[INFORMATION SUPPLIED Boundary: Start]
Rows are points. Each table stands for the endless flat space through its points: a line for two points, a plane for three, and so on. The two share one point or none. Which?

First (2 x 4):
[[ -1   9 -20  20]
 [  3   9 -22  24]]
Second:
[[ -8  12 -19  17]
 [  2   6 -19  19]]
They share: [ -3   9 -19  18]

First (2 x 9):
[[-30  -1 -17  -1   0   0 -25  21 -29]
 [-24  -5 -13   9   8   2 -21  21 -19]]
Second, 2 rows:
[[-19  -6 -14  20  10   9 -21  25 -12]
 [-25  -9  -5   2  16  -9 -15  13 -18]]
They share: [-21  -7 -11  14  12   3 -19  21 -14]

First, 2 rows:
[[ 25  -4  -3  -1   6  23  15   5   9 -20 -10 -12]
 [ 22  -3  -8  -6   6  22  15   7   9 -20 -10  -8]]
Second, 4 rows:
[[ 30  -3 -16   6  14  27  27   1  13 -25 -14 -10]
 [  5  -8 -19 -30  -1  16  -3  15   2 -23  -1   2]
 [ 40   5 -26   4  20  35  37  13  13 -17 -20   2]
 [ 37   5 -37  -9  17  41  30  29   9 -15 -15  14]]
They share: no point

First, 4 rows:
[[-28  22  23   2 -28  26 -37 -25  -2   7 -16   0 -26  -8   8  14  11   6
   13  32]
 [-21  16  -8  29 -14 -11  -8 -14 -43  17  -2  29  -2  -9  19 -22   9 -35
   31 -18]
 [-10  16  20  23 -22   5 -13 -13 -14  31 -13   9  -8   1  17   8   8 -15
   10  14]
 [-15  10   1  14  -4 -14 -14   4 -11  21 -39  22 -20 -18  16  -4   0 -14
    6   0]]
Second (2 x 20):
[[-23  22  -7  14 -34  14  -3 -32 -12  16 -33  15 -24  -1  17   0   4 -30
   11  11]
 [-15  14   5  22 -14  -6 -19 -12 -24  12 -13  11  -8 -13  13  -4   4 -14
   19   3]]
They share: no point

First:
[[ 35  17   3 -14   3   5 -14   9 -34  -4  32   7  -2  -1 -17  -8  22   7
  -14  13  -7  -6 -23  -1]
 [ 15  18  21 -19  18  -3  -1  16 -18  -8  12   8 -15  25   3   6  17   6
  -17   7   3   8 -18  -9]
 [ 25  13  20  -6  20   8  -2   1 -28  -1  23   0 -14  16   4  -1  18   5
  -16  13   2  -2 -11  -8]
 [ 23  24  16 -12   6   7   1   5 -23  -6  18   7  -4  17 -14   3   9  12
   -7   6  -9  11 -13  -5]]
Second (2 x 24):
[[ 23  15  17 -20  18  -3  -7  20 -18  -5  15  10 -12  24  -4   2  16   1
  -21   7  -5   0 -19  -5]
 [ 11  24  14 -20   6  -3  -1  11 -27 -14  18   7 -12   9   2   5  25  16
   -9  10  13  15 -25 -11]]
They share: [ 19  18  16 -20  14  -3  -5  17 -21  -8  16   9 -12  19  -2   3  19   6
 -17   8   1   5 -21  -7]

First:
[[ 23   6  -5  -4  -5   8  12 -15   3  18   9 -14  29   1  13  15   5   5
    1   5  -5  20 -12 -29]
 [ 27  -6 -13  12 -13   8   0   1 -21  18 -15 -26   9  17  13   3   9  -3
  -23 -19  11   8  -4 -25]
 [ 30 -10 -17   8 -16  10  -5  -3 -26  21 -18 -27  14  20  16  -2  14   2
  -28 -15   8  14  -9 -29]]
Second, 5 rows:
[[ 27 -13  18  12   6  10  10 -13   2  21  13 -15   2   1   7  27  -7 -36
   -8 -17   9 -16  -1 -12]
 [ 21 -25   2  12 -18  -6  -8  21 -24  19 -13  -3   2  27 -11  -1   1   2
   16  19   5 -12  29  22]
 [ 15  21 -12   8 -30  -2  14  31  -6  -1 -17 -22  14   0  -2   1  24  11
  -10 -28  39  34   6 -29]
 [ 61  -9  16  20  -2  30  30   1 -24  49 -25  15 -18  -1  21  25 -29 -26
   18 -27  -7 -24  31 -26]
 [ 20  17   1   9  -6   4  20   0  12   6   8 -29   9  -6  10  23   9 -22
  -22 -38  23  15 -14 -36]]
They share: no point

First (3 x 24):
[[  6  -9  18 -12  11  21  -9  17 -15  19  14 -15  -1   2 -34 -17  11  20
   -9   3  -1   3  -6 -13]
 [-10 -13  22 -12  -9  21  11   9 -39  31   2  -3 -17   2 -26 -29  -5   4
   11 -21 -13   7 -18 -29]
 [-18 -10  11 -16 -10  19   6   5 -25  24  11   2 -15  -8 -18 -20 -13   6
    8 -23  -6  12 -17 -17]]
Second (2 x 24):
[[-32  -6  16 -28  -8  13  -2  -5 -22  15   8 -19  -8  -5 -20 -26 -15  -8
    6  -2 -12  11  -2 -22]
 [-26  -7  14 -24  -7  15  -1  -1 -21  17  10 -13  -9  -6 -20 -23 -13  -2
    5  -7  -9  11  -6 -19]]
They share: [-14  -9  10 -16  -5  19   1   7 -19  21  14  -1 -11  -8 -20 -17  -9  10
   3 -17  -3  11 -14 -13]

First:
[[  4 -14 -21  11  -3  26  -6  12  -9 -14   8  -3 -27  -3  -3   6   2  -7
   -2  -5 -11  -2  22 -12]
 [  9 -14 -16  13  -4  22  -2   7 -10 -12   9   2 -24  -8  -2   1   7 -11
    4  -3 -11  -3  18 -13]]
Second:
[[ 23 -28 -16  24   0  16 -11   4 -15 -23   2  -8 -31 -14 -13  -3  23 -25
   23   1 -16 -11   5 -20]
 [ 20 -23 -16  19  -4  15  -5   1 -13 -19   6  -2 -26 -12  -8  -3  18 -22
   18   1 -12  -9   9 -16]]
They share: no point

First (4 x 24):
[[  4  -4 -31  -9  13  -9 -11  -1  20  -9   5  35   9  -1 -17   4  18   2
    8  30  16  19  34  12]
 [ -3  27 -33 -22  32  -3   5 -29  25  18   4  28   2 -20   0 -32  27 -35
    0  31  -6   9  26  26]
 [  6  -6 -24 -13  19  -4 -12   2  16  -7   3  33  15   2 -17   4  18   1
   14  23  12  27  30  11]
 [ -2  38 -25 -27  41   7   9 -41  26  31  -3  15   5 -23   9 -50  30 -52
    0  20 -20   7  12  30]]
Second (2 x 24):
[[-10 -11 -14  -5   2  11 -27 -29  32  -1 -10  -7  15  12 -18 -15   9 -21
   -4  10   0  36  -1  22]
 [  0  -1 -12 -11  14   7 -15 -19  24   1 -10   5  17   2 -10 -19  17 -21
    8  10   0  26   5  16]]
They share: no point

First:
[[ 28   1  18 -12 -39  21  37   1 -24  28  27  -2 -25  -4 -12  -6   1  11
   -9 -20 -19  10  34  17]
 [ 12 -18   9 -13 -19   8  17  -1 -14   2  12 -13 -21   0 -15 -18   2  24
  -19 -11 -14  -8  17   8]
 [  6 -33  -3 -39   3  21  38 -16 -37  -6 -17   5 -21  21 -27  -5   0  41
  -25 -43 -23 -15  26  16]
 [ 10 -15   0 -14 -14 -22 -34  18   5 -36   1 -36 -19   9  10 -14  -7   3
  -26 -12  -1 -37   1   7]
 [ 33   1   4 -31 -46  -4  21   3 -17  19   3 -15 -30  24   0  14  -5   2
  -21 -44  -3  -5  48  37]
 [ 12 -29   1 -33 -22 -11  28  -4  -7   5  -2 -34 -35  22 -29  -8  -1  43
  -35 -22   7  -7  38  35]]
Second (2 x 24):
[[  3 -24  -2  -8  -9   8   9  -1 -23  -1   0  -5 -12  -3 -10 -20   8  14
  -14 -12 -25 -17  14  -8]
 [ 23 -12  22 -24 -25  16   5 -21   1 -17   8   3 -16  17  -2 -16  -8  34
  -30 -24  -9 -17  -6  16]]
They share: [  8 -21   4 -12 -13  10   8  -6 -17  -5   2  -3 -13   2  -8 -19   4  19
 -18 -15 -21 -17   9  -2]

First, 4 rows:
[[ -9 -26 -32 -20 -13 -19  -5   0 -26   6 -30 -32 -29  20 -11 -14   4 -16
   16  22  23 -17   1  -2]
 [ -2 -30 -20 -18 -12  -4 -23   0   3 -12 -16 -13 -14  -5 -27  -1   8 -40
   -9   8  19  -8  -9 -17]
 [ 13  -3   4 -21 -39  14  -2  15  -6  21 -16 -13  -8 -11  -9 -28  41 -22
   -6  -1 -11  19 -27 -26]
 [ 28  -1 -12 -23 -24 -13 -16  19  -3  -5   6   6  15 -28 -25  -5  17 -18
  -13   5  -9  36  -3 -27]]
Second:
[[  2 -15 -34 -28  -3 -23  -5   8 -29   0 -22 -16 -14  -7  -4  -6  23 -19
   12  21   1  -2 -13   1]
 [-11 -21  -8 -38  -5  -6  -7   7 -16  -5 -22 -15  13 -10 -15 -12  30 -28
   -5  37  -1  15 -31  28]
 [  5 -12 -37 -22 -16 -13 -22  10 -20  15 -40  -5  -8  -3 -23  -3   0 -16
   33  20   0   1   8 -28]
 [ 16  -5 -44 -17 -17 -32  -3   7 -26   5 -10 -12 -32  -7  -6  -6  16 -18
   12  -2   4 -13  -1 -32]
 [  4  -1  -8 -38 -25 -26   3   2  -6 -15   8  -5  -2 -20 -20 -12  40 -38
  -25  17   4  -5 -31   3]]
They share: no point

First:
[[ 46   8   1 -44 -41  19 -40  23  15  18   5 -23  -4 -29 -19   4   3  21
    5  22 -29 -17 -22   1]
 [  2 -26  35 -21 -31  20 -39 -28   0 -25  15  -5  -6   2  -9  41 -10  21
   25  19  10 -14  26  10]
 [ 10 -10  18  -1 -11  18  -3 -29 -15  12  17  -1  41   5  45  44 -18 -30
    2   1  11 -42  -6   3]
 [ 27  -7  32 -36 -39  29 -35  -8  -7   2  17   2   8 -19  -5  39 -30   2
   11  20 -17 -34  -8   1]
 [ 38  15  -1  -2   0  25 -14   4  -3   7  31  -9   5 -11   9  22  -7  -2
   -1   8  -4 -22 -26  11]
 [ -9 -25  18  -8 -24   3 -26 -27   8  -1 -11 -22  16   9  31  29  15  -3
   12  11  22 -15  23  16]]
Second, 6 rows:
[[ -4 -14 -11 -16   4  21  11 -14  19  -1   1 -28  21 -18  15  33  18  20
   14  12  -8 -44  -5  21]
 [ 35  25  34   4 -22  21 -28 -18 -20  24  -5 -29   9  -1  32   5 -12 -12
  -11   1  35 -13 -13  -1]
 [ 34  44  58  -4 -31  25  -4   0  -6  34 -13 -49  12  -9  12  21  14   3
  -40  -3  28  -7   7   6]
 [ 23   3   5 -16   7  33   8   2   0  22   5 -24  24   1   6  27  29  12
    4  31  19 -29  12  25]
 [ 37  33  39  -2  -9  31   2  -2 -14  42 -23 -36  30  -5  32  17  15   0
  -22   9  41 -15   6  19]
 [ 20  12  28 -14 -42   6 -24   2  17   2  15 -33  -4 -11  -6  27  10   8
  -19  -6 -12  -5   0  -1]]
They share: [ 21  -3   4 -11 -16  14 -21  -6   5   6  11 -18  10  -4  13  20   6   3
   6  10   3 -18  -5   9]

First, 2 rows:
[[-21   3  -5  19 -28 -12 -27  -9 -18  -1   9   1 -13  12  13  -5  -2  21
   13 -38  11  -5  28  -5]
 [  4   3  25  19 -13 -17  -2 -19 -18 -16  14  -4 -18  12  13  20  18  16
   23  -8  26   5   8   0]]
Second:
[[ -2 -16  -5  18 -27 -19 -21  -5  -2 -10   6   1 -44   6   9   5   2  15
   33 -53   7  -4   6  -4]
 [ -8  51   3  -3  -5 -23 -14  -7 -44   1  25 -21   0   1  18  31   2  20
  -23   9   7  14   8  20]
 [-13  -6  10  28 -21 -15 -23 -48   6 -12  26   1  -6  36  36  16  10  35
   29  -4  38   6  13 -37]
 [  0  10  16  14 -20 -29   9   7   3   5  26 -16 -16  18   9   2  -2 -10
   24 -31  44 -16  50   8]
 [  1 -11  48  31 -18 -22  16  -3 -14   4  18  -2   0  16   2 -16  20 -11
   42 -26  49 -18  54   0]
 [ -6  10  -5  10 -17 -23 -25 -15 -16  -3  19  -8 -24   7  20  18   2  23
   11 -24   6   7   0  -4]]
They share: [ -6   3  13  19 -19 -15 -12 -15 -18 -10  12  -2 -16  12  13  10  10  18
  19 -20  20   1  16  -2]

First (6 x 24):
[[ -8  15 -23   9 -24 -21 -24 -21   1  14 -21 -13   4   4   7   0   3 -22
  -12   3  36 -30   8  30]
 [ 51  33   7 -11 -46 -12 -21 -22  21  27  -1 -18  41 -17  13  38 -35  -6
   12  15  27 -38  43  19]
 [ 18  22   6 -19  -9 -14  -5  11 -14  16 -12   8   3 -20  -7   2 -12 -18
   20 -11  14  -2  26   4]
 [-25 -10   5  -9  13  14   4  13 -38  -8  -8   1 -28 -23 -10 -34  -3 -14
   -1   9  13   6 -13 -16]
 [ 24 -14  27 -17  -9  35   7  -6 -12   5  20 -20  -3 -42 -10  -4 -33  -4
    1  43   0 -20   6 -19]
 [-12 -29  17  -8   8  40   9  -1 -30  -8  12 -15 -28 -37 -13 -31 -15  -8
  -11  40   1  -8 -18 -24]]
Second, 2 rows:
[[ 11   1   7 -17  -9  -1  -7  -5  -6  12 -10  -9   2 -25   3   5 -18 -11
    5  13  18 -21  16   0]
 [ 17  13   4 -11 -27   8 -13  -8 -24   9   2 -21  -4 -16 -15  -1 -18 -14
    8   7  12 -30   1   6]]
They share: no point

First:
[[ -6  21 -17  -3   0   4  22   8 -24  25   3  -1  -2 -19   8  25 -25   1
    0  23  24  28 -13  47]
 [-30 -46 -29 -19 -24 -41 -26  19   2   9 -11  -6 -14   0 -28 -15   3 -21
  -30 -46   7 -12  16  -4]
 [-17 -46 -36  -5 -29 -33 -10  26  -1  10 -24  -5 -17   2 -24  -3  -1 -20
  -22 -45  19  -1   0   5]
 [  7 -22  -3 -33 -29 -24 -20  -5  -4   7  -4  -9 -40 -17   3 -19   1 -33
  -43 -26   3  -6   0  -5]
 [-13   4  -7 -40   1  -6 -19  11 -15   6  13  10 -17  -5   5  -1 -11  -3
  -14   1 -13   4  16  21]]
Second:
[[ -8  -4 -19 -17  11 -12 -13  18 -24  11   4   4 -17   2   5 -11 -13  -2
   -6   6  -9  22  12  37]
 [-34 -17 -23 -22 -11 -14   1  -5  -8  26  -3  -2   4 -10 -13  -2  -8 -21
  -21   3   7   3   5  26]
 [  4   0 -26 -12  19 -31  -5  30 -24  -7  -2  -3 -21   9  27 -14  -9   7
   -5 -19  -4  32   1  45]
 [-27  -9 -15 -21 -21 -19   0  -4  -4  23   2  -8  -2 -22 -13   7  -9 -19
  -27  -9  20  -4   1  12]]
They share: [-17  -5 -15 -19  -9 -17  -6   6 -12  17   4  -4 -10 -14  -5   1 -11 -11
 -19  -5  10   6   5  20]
[INFORMATION SUPPLIED Boundary: End]
WHAT YOU WILL DO
Quote exactly the lines running from the start of the listing above through the line where "They share: [-21" is found, and output no other lines.

REPLY
Rows are points. Each table stands for the endless flat space through its points: a line for two points, a plane for three, and so on. The two share one point or none. Which?

First (2 x 4):
[[ -1   9 -20  20]
 [  3   9 -22  24]]
Second:
[[ -8  12 -19  17]
 [  2   6 -19  19]]
They share: [ -3   9 -19  18]

First (2 x 9):
[[-30  -1 -17  -1   0   0 -25  21 -29]
 [-24  -5 -13   9   8   2 -21  21 -19]]
Second, 2 rows:
[[-19  -6 -14  20  10   9 -21  25 -12]
 [-25  -9  -5   2  16  -9 -15  13 -18]]
They share: [-21  -7 -11  14  12   3 -19  21 -14]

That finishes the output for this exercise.